# [Description of the task]
Your answer should repeat exactly the line containing "top k neurons: the" and all lines after it through the end of the material below, with no other text.

==*==

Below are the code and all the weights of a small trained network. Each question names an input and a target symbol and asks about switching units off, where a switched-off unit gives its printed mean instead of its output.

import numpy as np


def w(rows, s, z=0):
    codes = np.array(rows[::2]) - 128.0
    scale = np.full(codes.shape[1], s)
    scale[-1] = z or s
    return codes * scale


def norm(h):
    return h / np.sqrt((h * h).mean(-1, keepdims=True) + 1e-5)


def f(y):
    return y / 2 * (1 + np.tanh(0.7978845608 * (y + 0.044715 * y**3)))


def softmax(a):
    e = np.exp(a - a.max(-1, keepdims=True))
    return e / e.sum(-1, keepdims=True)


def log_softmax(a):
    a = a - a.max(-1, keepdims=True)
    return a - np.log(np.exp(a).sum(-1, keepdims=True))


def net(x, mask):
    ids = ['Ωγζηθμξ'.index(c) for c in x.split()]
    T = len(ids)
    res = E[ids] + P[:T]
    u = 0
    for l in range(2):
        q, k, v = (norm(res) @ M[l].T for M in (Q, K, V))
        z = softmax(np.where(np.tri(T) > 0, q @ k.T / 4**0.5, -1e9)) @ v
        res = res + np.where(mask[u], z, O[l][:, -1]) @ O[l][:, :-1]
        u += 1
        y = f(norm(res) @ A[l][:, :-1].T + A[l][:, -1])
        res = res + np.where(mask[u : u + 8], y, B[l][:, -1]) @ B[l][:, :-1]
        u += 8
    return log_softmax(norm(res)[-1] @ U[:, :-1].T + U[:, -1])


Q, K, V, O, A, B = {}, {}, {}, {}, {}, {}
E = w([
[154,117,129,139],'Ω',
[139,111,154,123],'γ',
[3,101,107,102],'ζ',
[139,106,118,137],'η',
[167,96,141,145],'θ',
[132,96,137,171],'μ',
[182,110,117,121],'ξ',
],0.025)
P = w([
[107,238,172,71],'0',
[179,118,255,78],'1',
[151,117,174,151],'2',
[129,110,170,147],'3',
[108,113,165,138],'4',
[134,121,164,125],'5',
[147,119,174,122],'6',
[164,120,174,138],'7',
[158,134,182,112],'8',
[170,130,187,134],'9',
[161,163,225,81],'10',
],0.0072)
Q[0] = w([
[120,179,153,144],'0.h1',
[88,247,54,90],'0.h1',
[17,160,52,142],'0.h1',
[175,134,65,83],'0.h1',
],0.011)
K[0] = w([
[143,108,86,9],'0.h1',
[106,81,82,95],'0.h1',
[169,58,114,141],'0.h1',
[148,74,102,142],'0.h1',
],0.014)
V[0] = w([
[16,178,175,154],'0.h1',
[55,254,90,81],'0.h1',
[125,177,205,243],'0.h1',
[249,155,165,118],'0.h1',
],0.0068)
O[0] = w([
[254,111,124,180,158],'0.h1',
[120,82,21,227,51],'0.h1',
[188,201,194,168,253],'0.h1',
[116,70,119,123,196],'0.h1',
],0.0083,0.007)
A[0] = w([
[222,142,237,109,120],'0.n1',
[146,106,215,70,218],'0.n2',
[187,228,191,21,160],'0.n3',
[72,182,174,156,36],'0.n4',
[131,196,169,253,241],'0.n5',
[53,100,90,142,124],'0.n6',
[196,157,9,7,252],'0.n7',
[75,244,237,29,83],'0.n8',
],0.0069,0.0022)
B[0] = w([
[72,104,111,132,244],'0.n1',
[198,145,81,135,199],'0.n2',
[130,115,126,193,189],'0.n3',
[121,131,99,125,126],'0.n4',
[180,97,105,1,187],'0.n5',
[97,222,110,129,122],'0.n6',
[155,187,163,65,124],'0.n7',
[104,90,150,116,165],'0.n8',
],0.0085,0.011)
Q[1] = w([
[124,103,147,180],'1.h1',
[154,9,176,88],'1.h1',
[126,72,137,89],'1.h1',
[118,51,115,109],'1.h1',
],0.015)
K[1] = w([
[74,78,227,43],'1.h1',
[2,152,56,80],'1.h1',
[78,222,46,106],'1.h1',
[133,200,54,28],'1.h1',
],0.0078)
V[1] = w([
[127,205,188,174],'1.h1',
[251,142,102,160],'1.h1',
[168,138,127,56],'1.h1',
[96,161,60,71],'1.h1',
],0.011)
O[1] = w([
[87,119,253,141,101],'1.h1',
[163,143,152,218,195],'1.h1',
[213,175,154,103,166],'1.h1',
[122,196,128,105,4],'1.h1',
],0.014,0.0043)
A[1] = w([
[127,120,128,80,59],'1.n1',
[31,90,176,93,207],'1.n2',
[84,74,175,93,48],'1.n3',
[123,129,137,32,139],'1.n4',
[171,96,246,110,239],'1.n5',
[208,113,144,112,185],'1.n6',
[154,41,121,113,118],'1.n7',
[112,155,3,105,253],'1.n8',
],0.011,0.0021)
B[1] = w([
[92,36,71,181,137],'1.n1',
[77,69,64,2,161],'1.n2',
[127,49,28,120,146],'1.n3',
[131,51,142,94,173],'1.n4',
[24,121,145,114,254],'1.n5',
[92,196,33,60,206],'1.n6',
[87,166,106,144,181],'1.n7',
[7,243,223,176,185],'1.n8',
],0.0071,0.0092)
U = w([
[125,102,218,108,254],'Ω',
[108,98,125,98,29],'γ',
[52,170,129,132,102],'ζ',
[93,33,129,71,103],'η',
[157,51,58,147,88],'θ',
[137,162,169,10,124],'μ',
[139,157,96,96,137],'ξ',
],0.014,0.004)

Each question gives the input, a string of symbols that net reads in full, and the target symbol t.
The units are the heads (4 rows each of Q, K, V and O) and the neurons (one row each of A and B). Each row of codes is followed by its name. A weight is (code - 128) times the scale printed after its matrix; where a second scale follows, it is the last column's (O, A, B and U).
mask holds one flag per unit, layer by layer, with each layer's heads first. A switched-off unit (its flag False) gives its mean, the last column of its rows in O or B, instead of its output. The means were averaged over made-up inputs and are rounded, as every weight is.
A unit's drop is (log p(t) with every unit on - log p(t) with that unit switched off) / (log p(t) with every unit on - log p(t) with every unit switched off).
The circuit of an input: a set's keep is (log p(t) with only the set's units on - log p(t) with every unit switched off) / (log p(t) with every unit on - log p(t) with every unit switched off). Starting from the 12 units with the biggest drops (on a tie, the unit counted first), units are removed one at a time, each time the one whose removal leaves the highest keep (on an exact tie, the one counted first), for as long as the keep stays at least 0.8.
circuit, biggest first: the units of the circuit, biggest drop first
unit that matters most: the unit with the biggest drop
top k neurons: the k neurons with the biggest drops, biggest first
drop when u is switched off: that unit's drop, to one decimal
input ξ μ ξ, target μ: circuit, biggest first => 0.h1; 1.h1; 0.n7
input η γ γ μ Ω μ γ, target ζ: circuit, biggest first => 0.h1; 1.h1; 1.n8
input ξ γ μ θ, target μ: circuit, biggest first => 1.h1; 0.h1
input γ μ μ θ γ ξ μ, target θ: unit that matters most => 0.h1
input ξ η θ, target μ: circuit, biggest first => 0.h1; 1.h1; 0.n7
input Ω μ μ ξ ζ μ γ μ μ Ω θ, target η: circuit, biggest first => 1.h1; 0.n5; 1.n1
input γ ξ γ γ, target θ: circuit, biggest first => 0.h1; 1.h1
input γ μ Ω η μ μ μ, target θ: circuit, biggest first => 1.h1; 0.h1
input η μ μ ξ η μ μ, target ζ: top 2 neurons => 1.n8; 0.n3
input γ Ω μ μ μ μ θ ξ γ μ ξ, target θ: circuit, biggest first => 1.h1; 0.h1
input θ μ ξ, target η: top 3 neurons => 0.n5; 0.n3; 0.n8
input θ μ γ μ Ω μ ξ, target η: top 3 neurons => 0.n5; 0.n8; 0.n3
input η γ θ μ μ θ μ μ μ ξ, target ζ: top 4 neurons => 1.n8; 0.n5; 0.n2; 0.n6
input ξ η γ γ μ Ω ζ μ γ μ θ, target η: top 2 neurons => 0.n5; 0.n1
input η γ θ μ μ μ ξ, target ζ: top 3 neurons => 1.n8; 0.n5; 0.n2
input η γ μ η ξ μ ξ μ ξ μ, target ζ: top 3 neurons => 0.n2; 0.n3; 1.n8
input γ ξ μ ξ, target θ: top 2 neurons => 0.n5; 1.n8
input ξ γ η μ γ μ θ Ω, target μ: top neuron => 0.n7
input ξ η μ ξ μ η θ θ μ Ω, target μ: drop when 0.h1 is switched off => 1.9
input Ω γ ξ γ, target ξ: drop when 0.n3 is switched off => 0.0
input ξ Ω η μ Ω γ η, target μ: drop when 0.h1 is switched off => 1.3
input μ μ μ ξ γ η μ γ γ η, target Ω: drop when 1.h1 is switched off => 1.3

==*==

# [Answer for the task]
top k neurons: the k neurons with the biggest drops, biggest first
drop when u is switched off: that unit's drop, to one decimal
input ξ μ ξ, target μ: circuit, biggest first => 0.h1; 1.h1; 0.n7
input η γ γ μ Ω μ γ, target ζ: circuit, biggest first => 0.h1; 1.h1; 1.n8
input ξ γ μ θ, target μ: circuit, biggest first => 1.h1; 0.h1
input γ μ μ θ γ ξ μ, target θ: unit that matters most => 0.h1
input ξ η θ, target μ: circuit, biggest first => 0.h1; 1.h1; 0.n7
input Ω μ μ ξ ζ μ γ μ μ Ω θ, target η: circuit, biggest first => 1.h1; 0.n5; 1.n1
input γ ξ γ γ, target θ: circuit, biggest first => 0.h1; 1.h1
input γ μ Ω η μ μ μ, target θ: circuit, biggest first => 1.h1; 0.h1
input η μ μ ξ η μ μ, target ζ: top 2 neurons => 1.n8; 0.n3
input γ Ω μ μ μ μ θ ξ γ μ ξ, target θ: circuit, biggest first => 1.h1; 0.h1
input θ μ ξ, target η: top 3 neurons => 0.n5; 0.n3; 0.n8
input θ μ γ μ Ω μ ξ, target η: top 3 neurons => 0.n5; 0.n8; 0.n3
input η γ θ μ μ θ μ μ μ ξ, target ζ: top 4 neurons => 1.n8; 0.n5; 0.n2; 0.n6
input ξ η γ γ μ Ω ζ μ γ μ θ, target η: top 2 neurons => 0.n5; 0.n1
input η γ θ μ μ μ ξ, target ζ: top 3 neurons => 1.n8; 0.n5; 0.n2
input η γ μ η ξ μ ξ μ ξ μ, target ζ: top 3 neurons => 0.n2; 0.n3; 1.n8
input γ ξ μ ξ, target θ: top 2 neurons => 0.n5; 1.n8
input ξ γ η μ γ μ θ Ω, target μ: top neuron => 0.n7
input ξ η μ ξ μ η θ θ μ Ω, target μ: drop when 0.h1 is switched off => 1.9
input Ω γ ξ γ, target ξ: drop when 0.n3 is switched off => 0.0
input ξ Ω η μ Ω γ η, target μ: drop when 0.h1 is switched off => 1.3
input μ μ μ ξ γ η μ γ γ η, target Ω: drop when 1.h1 is switched off => 1.3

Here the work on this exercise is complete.